START DATA RECORDS
Each row is a point. Each copy is the shape, with its points in the same order, turned, moved and blurred by noise. Is it also mirrored, or only turned?

Shape:
[[ 13  31  -1]
 [-29  -7  12]
 [ 37  19   8]
 [-31  -2 -45]
 [-16  -2 -32]
 [-43 -45 -15]
 [ 26  28 -19]]
Copy 1 (7 x 3):
[[ 17  16   9]
 [-21 -28   7]
 [ 38  11 -10]
 [-49  15  -1]
 [-31  10  -5]
 [-60 -31 -25]
 [ 17  30  -2]]
Copy 1 is: only turned
Copy 2 (7 x 3):
[[ -6 -16 -32]
 [-23   4  23]
 [ 27 -10 -31]
 [-49  40 -13]
 [-26  32 -13]
 [-39  45  37]
 [  1   7 -48]]
Copy 2 is: mirrored
Copy 3, 7 rows:
[[ 20  26 -15]
 [-14 -11  19]
 [ 38  11 -29]
 [-51  19 -14]
 [-30  10 -19]
 [-52 -32   4]
 [ 15  30 -35]]
Copy 3 is: only turned

Shape:
[[ 38 -25   8  30]
 [ 14   3 -30  21]
 [ 10  23  29  38]
 [ 41  22  44   6]
 [-39  -9  -2 -18]
 [  5  -7  -6   4]
 [ -7  11 -32   0]
 [-46 -22 -15  27]]
Copy 1:
[[ 23   5   5  50]
 [ 35  31 -10   8]
 [-22  39   4  30]
 [-17  19  48  30]
 [ -6 -13 -26 -31]
 [ 16   5  -4   5]
 [ 27  23 -13 -21]
 [ -1   5 -60  -3]]
Copy 1 is: only turned
Copy 2:
[[ 31  22  36  34]
 [ -9  37  12   6]
 [ -1   3 -19  49]
 [ 42   3 -28  39]
 [-17 -39   3 -21]
 [  8   1   7  -6]
 [-21  18   0 -19]
 [-46 -18  26   2]]
Copy 2 is: mirrored
Copy 3 (8 x 4):
[[ 19 -17 -20  43]
 [ -6  33  -6  33]
 [ 42   7  28  32]
 [ 60  -2   1   2]
 [-36   6  32  -9]
 [ -5   8  -3  15]
 [-20  38   1   9]
 [-45   3  36  37]]
Copy 3 is: only turned
Copy 4, 8 rows:
[[-10 -30 -18  -5]
 [-10   7 -21  21]
 [-56   3  -6 -17]
 [-27   4 -15 -55]
 [  1  36  43  10]
 [ -4   7   5  -2]
 [ -2  39  -9  18]
 [-23   9  38  44]]
Copy 4 is: mirrored

Shape (11 x 6):
[[  7  16   4   6  11 -22]
 [ 15  21 -24  -6  -5 -20]
 [-37  22  -2  -8  -1  -8]
 [ 19 -15   8  -5   8   5]
 [  8  -4  10   6   3   0]
 [ 10 -14 -35  21   3  -4]
 [ 17  23  -1  -3 -24   4]
 [  4  -1   6   2 -60  12]
 [ 18  18 -52   0  14  -3]
 [ 13  11   2  10  11  12]
 [-24  24   0  -7 -21   5]]
Copy 1:
[[  3  17  20  11   7 -12]
 [ -3   4  -2  -7  15 -29]
 [-15  37   4 -18 -15   6]
 [  0 -18  19  14   3  14]
 [  5  -2  15  12  -5   7]
 [-14 -11 -18  27  -5 -14]
 [ 23  -6   1 -18   0  -9]
 [ 23 -26   1 -29 -41  -6]
 [-13   2 -30   9  31 -20]
 [ 16   4   0  14   8  11]
 [  3  20  -2 -28 -19   6]]
Copy 1 is: only turned
Copy 2:
[[ -1   3  -9  18   2   5]
 [ 11  -4 -11  16 -28   7]
 [-27 -19   4   0  -1 -17]
 [ 10  33  -7 -14   3   5]
 [ -5  22  -4  -6   3   7]
 [-10  38  -8   8 -40   4]
 [  8  -7   5  -9 -13  27]
 [  3   5  48 -25 -15  24]
 [ -3   9 -34   9 -53   5]
 [ -7  19 -18  -7   4  20]
 [-18 -21  16 -16  -3   0]]
Copy 2 is: mirrored

Shape, 15 rows:
[[  2 -15 -26  35 -15  26   2  46  20]
 [-11  20 -23   8   3 -13  32  38 -14]
 [-21 -29 -27   2  35  29  12  -8 -19]
 [ 14  -8  23 -14  24 -11  -9  -6   6]
 [ 30 -43  -5  29  14   8  30  35 -13]
 [ 17 -26   9 -25  20  30 -11   5 -30]
 [-23  -2  23  -5  -6   4 -20  31  34]
 [-14  -5  -8  25   2  13  10  -9 -27]
 [ -6 -30   1 -18  -7 -18 -16 -13 -24]
 [-25 -42 -21 -15  -7  19  32 -11  12]
 [ 25  12 -35  20  38 -12  -1 -10  15]
 [ -8   6 -35 -13   4   9   0  51 -16]
 [ -4   8  20  -8  24  -4  11   4  16]
 [ 37  14 -22 -24   8  33   8 -15   8]
 [-16 -18 -15  38   4 -28  11   9  -8]]
Copy 1:
[[-29  -9  -3  35 -58  12   9 -12  17]
 [  7  15  15  28 -29  -8  47  19  -9]
 [ 27 -16 -10 -23  -8   4  21 -14  29]
 [  6 -13   3   3  10  30 -14  45   9]
 [-14 -51  26  30 -14   1  22  -4  14]
 [ 23 -47  10 -23 -23  29   2  24   6]
 [-38  21  -3   6 -36  35  -1  38  18]
 [  8   4  19  -6  -8  -7   3  -9  -8]
 [ 10 -10  -3 -23 -10 -22 -17  41   3]
 [-12 -16 -44 -20  -9 -11  21  -1  14]
 [ 34   0  -4  50   6  14  -7   3  12]
 [ 22  -4   6  19 -60   3  40  25   8]
 [ -4  10   0   9  12  33  17  34   7]
 [ 30 -26 -36  16 -16  39   5  11 -28]
 [-13   8  16  19  -6 -34   1   1  14]]
Copy 1 is: mirrored
Copy 2:
[[ 39  -6 -38  42 -15  12 -37 -16 -16]
 [  4  -2 -10  46  22  -7   0  13 -21]
 [ -4 -34 -36  -7  -2  28  16   4   7]
 [ 19  -5  24 -16  16   4  -5 -19  18]
 [ 56 -51 -10  31  16  18  -9  -6  -3]
 [ 37 -16  -5 -38  13  26  -2  13  -1]
 [  2  10   2  -6   0  -8 -54 -30  -9]
 [  1 -16  -2  18  -6  39   8   0 -14]
 [  7 -19  30 -16 -22   5  -2  15   6]
 [ -2 -40 -24  -8 -26  -9  14 -20 -19]
 [ 17  10 -10  35   9  10  19 -18  46]
 [ 16   5 -31  18   9  -7 -19  33 -13]
 [  3   2   9  -3  26   0  -4 -31   5]
 [ 42  24 -20 -12   0   4  39 -15   2]
 [ -4 -31  12  46  -9  15 -13  -1   7]]
Copy 2 is: mirrored
Copy 3, 15 rows:
[[ 19  -4   9   1  -6  31  23  59   6]
 [-10  28  25  -1  15 -11  48  16   8]
 [-33 -15 -28  -4  28  -8  -2  28 -19]
 [  0  -4  37  25  26  -6 -34 -11 -10]
 [ 11 -22  14  32  36  18  38  33 -23]
 [  3 -27  10 -15  28   5 -13 -15 -33]
 [-18   4  42   1  -7  33 -21  14  27]
 [-16  -2  -3  11 -14 -15  18  10 -21]
 [-17 -40  27   0   5 -29  -9  -4  -2]
 [-16 -24 -30   5  17  -2   8   9  31]
 [ 17  29  12  19  24 -34 -14  43 -12]
 [ -4  -2  32 -36  24  -1  29  23   4]
 [-11  21  18  23  24  10 -17  -3   6]
 [ 34  10 -17  -7  24  -5 -14  -1  -7]
 [-21  -6  27  33  -3 -24  18  38   5]]
Copy 3 is: only turned
Copy 4, 15 rows:
[[ 32  27 -26  41 -24   3 -39  27  -3]
 [ 21   5 -23  19 -10  23  10  22 -47]
 [-12   3 -22  14  42  27 -33  -4  -8]
 [ 10 -11   4 -21  20 -26  -3  10  -6]
 [ 42 -14 -51  37  18  -3  -8  13   8]
 [ 13 -40   2  -8  19  14 -29   2  14]
 [ -3   8  22  12 -19 -28 -25  43 -11]
 [ -4  -1 -24  17   0  10 -18 -21 -17]
 [-22 -20 -23 -25  -7  -1 -12   9   2]
 [-29  23 -20  21  15  23  -7  16  24]
 [ 35  36 -27 -26  29  -5 -13  -5 -28]
 [ 22  -4 -18   5 -10  37 -24  39 -33]
 [  7   4  15   2  19 -15   9  13 -19]
 [ 37  21  13 -22  15  29  -8  -7  14]
 [ -8  13 -52  15  -1 -15 -11   3 -31]]
Copy 4 is: only turned

Shape, 17 rows:
[[  9   8   7   6   1   4  -3  12  13   7 -14]
 [ -7  20   0 -12   2   0  13 -34  -6  -8 -15]
 [ -7  -6 -28 -12   9  10  12   5 -14   4 -17]
 [ 10  -5  -1 -10  12 -42   2   7 -14  -7  -7]
 [ 15   0   9   9  -2  10   9   3  -8 -10 -17]
 [  2  -6   8   6   8 -22   2   4 -13 -11  -1]
 [ -7   0  11  30  -3  10   5  -1 -11  -8  -4]
 [-18  -2   9  -8   9 -10   4   6  -9  -7 -13]
 [ -4  15  10   3  -4  10  13  13  -5  49 -15]
 [ 11  -9  -4  24   7  12 -12   2  -9 -14  55]
 [  3  -5 -32  26   9 -17  13  15  -9 -14  -7]
 [  5  -8 -10  -6   4   9   8  -5  12 -13  -3]
 [  8  19   2 -10  -3   6 -60   8  -9  -8 -11]
 [  4  21   4  -6  10  -2  10  15 -10   0   2]
 [-19  -5   4   0   4   9  12  16 -12  -2 -11]
 [  8  -5  -1  -8 -20 -21   9  13   0 -12  -6]
 [-20  -7   3 -12   8  -1 -35  15  -5 -11 -11]]
Copy 1, 17 rows:
[[ -4   0  -1  -6   2   3   9  10   3   4 -27]
 [  9  25  -9   2 -18  19 -13 -14 -10   6   6]
 [  6  11  20  12  13  12 -24  12 -19  17 -10]
 [ -6   4   4 -36  10 -13 -31   1  -6  -4  -2]
 [ 14   9  16  -1   0   1   2  -5   4  -7 -22]
 [ -9   6  14 -18   6 -12 -15  -9   3  -6  -4]
 [ -5  10  29   4  -2  -1  12 -13  13   0  -7]
 [-16  14  11 -11   5   1 -11 -12 -18   4 -14]
 [  3  10  11  -5 -14  -7  22  23 -16  40 -21]
 [-20  -5  15  36   6 -39  -8   1  30 -16   9]
 [ -2  10  27 -10  32   8 -17  13  18   0   5]
 [  4   0  -4  14  16   7 -10  -4  -4  -6  -9]
 [-29 -14   7   3 -37  10 -25  19   4 -21 -34]
 [ -6  28   2  -4  -2 -13  -7  13  -4   1 -16]
 [-11  17  25   4  10  -1   1  -4 -17   9 -18]
 [  3   0   8 -18  11  -4  -2   9 -18 -21  -1]
 [-38  -9  15   0  -5   7 -22  -2 -15  -7 -28]]
Copy 1 is: mirrored
Copy 2, 17 rows:
[[ 11 -13   0   8   0  -5 -10  -8  15 -15   9]
 [ -7   0  -2  -1   4 -20  39 -10  -2  -3   1]
 [  7  -4 -17 -19  -6  17  10  -6  -3   7 -11]
 [  4 -13 -24   8  -3 -27 -13   2 -24   1 -21]
 [ 14  -2  -7  20 -12   5  10  -6  -3 -11   9]
 [ -1  -6 -10  17  -3 -12 -10   7 -24  -1  -2]
 [ -2  -1  -4  23  -1  11   7   7 -10  -2  26]
 [ -9  -9  -4  -4  -1  -6   1  11 -14 -14  -6]
 [ 22  -3 -20 -10  11  -4   1  23  35 -13  20]
 [ -9  41   6  20  -9   3 -32  -7 -20  25  24]
 [  4 -11 -29  20  15  17 -10 -12 -19  13  -4]
 [  3   0  11   6  -5   5   2 -15  -2   7  -8]
 [-20  -9 -13 -12 -35 -21 -20 -33  -2 -22  31]
 [  7  17 -13   2   8  -6  -5  -5  -3 -20   0]
 [ -2  -3  -5  -2  -2  17   1  14  -4 -13   2]
 [ -4  -8 -15  24 -15  -7  -8   2   2  -6 -23]
 [-21 -20   2 -18 -20  -5 -18  -5 -15 -16   5]]
Copy 2 is: mirrored
Copy 3:
[[  2   1  -5   0  15   5   4  16  15  20   9]
 [ 19  10  10 -27  11  13   1  -9 -12  -9  -6]
 [ 19 -32 -18  -2  19  14   5  -4  -8  -1  -5]
 [ 18 -11  19  18  16  11  -1  29 -24  -4  16]
 [ 16   6  -8  10   1  19  -2   3  10  10   4]
 [  5  -2  10  19   3  15   5  13 -16   0  14]
 [ -9   8  -3  15  -1  22  10 -13   6   8   5]
 [  3 -14   6  -6   4  26   8  10 -14   7  14]
 [  5 -24  10  -8  23  -6   4 -17  22  37  16]
 [-26   9 -24  35 -23 -22   5  -2 -19  -4   2]
 [  5  -8  -9  37  28  19  13   7 -17   1 -14]
 [ 13  -3 -16  -3   0   6  14  16  -2  -2 -10]
 [-27   0 -18 -10  15   9 -40  27   8 -13  24]
 [  7  -3  -3   1  11   3  -7   5 -18  26   8]
 [  2 -21  -7   0   0  27  10  -3  -5  18   8]
 [ 11 -13  16  13  -1  14  -6  27  -3   8 -11]
 [-20 -21 -12  -9   5  24  -5  26  -6  -7  24]]
Copy 3 is: only turned
Copy 4:
[[  5  21  10  -7   6   3   9  -2  16  -8 -10]
 [-15 -11  -4 -17 -22 -10   7 -28  -3 -26  -6]
 [ -7  14 -15  21 -25   1  18   0  -5 -15 -16]
 [ -5 -24  -5  12   2 -12  18  -5  18  19 -13]
 [ 14   8  11   1  -9   1  23 -12  11 -14   4]
 [  4 -16  10   7  -4  -3  14  -8   4  13  -4]
 [ 11  11  26   0 -12   7  14 -17 -12  -1   9]
 [  2 -10   5   1 -16  14  10 -10   3   4 -21]
 [  7  39 -21  -3  16  19   7 -28  -3  -5 -16]
 [ 26   2  18  -3  -4 -19  -3  28 -36  15  25]
 [-16  10  15  23 -10 -14  38   4  -5  13  -1]
 [ -7   0   6  -1 -10  -1  11  14   2 -21   0]
 [ 21  21   9 -11 -29 -25 -27   0  33  13 -13]
 [ 13   6  -8 -14  -3  -8  23  -5  -2   3 -17]
 [  8   8   4   5 -18  22  18  -7  -7  -1 -16]
 [ -7  -7  -5  -5  -7   9  24   4  21  11   9]
 [  9   3  11   3 -29   6 -16   7  16  13 -26]]
Copy 4 is: only turned

Shape (15 x 12):
[[-31 -10 -33 -35  17 -25 -40  21  -3  -5  12 -37]
 [ 16 -22  23  13  11 -19  -9  11  -3 -32 -13  22]
 [ 30 -16  13 -41 -32  32 -11 -17 -39 -29 -32  -5]
 [ 35 -23   0   7  26  38  21  -2  22   2  23  -1]
 [  1  -2  28  -1  30  24 -19  -1 -16  14 -11  -8]
 [  5  15  28 -31 -23  12  15   9 -26   6   0 -28]
 [ 23  12  10 -48  19  -6  24  16 -15 -14 -27 -30]
 [ 18  12 -17   9   6 -22  30  16 -35   4  19  23]
 [-26 -19   2 -49 -15  -6  21  -6   5 -35 -36 -39]
 [-36  -6 -25  -4   7 -19 -16  33 -14  17  18 -17]
 [-13   2 -17 -16  20 -19  -2  31  -8  22 -33  31]
 [-21  38  23   5 -29  19 -32   0  13 -37  32 -16]
 [ 34  10  32   9 -13   3 -32 -16  27  29 -16 -24]
 [ 31 -29  37 -32 -37  21 -31  -4 -10 -16   3  25]
 [ -2  25  28 -20   5  -2  -8 -35 -18  35  16  -8]]
Copy 1, 15 rows:
[[ 17  46  43  44 -31 -47  -4  26 -33 -16   8  -1]
 [  1 -13   6 -17  -9 -30 -43   7 -29  21 -16  -5]
 [ 41   0 -16  20  20 -27  10 -10  -5  26 -42 -45]
 [ 44 -24   8 -17 -36  17 -13  -9 -23 -28 -20   4]
 [ 29  -5  -5  19  11 -18 -17  19 -12 -15 -26  31]
 [ 30  19  17  33   5  -7 -14 -24  24   2 -37   3]
 [ 31  42  31   8   4  12   1   9   0  33 -34   3]
 [-12   1   2  19 -40   1  -8 -31 -13  33   3  26]
 [ 13  48  39  -7  -9 -34  12  18  23   0 -40 -33]
 [  2  22  39  39 -35 -48  -3  -5 -17 -18   9  25]
 [-26  30  10   4   5 -22   7  -7 -38   2  -3  31]
 [ 46  24   2  13  -9 -42 -60 -21  19 -27  24 -21]
 [ 13 -22  19  29  39  13 -44  10  -6 -33  -7 -18]
 [ 26  -8 -22  20  10 -35 -33 -31 -31  -2 -46 -42]
 [  5  14 -17  53 -10  10 -31   7  14 -27 -23  11]]
Copy 1 is: mirrored
Copy 2, 15 rows:
[[ 18 -13 -10  -6  16 -20 -20 -37  10  51 -36  -6]
 [  0  15  25  -5  27  37  -8  11  -9  22  23 -21]
 [-19 -11  29 -19  30 -15 -16 -32 -54 -44  -1 -36]
 [-40  33  31  -6 -24  -9 -18  32   7  -6 -11   4]
 [ -7   8  22 -21  13  12  16  -9  -2  -9 -15  19]
 [-23 -46  10 -40   0  -2 -10  -4 -10 -17 -14 -21]
 [  0 -11  37 -51 -30  10 -17 -31 -26   5  -7 -20]
 [  0 -13 -11  -7 -21  56 -29  25 -11   6 -34 -27]
 [ 27 -33  34 -27  -6 -41 -15 -17 -22  17  11 -25]
 [  9 -31 -14  -9  18   3 -14   7   6  48 -51   2]
 [ 21   2   6 -13  -2  33  29  11 -37  34 -46 -25]
 [-52 -51  -2  24  22  -7  -3 -17   9  21  19   0]
 [-42  18 -28 -36  13  -7  30  -1 -10   0  17   7]
 [-38  11  18  -3  52  -8   1 -15 -14 -24   4 -55]
 [ -6 -20 -30 -23  -8   8  29 -11  27 -32  -8  -4]]
Copy 2 is: only turned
END DATA RECORDS
DIRECTIONS FOR THIS TASK:
Check each line of the listing for "rows". Show those that have it.

SOLUTION:
Copy 3, 7 rows:
Copy 4, 8 rows:
Shape, 15 rows:
Copy 3, 15 rows:
Copy 4, 15 rows:
Shape, 17 rows:
Copy 1, 17 rows:
Copy 2, 17 rows:
Copy 1, 15 rows:
Copy 2, 15 rows:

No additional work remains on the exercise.